** Opening Given data block **

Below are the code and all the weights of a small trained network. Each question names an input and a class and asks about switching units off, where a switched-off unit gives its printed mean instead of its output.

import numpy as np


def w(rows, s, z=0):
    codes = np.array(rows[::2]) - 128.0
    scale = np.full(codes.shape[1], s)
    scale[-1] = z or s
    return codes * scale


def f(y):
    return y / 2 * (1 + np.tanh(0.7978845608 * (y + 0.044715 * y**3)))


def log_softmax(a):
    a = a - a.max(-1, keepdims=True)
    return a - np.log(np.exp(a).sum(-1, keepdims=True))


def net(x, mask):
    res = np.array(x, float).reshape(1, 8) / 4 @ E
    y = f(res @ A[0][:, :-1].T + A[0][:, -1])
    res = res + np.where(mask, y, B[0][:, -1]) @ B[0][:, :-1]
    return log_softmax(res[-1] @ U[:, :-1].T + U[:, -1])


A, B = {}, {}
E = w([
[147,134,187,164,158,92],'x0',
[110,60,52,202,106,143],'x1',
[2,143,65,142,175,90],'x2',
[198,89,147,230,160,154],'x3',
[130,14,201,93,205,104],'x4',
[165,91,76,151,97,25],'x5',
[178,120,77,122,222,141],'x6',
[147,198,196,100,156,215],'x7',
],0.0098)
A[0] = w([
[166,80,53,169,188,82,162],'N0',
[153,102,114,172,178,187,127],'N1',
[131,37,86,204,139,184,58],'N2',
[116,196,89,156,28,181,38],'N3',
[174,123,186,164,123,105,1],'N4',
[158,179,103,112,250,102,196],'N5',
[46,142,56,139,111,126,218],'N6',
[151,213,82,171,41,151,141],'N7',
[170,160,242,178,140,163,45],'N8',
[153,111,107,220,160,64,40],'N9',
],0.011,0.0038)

** Closing Given data block **
** Opening Given data block **

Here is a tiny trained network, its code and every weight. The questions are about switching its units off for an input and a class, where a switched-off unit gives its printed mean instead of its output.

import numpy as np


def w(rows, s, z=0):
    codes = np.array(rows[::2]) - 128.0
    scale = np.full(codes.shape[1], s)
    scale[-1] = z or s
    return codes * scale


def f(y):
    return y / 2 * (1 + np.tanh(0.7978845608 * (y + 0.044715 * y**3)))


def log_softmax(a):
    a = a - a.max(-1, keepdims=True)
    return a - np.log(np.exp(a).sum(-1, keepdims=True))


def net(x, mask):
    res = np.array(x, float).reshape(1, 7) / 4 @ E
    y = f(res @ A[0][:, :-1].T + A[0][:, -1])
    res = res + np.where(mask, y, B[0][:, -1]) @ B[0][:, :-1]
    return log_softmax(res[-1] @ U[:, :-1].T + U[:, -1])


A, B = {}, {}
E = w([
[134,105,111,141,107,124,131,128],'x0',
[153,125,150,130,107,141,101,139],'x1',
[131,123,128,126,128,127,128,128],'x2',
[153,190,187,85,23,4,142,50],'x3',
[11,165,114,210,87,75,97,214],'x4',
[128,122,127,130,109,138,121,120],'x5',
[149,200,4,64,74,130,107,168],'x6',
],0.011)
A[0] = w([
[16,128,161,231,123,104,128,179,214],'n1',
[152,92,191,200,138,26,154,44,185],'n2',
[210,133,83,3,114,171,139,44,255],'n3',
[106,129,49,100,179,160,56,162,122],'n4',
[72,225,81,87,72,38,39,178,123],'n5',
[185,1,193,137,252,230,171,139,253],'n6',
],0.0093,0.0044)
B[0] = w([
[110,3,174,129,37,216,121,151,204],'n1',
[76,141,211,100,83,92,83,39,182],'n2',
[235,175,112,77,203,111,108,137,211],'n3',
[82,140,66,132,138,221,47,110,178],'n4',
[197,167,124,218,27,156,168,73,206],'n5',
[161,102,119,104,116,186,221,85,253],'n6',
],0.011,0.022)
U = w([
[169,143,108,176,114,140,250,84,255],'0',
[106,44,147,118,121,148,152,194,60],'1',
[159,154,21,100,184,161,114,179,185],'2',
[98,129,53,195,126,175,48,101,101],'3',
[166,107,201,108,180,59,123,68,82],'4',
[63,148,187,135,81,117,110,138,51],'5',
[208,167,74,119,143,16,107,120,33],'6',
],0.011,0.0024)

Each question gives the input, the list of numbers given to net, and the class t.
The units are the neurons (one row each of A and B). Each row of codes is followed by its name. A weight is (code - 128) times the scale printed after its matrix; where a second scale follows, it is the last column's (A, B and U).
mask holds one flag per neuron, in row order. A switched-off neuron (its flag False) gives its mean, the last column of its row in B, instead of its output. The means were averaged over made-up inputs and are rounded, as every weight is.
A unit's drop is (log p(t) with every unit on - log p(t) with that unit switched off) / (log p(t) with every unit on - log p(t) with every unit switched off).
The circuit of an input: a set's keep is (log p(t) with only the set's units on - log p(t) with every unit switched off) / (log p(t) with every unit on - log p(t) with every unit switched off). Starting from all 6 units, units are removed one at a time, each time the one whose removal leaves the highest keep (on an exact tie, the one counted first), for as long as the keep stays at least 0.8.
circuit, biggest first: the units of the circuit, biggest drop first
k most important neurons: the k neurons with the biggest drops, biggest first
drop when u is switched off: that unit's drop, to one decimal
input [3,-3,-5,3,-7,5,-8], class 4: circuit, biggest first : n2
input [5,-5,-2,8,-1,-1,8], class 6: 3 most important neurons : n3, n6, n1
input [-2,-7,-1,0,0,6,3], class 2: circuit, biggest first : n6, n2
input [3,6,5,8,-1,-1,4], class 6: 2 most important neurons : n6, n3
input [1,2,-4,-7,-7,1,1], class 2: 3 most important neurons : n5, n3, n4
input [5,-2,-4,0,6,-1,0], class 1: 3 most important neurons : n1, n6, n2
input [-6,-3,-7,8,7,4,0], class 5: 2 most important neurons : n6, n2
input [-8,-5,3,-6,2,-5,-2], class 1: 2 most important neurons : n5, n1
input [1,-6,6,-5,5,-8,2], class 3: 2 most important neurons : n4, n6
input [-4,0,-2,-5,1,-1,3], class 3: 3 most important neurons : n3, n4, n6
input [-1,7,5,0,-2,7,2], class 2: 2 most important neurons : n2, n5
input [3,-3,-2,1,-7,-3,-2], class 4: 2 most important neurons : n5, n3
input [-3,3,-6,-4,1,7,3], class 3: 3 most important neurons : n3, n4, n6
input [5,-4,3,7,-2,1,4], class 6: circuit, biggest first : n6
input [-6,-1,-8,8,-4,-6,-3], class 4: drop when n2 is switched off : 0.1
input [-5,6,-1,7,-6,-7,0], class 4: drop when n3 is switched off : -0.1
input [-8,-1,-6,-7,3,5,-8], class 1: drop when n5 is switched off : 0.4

** Closing Given data block **

▶ _What to produce_
Each line containing the word "array" needs to be copied from the data above.

▶ _Task response_
    codes = np.array(rows[::2]) - 128.0
    res = np.array(x, float).reshape(1, 8) / 4 @ E
    codes = np.array(rows[::2]) - 128.0
    res = np.array(x, float).reshape(1, 7) / 4 @ E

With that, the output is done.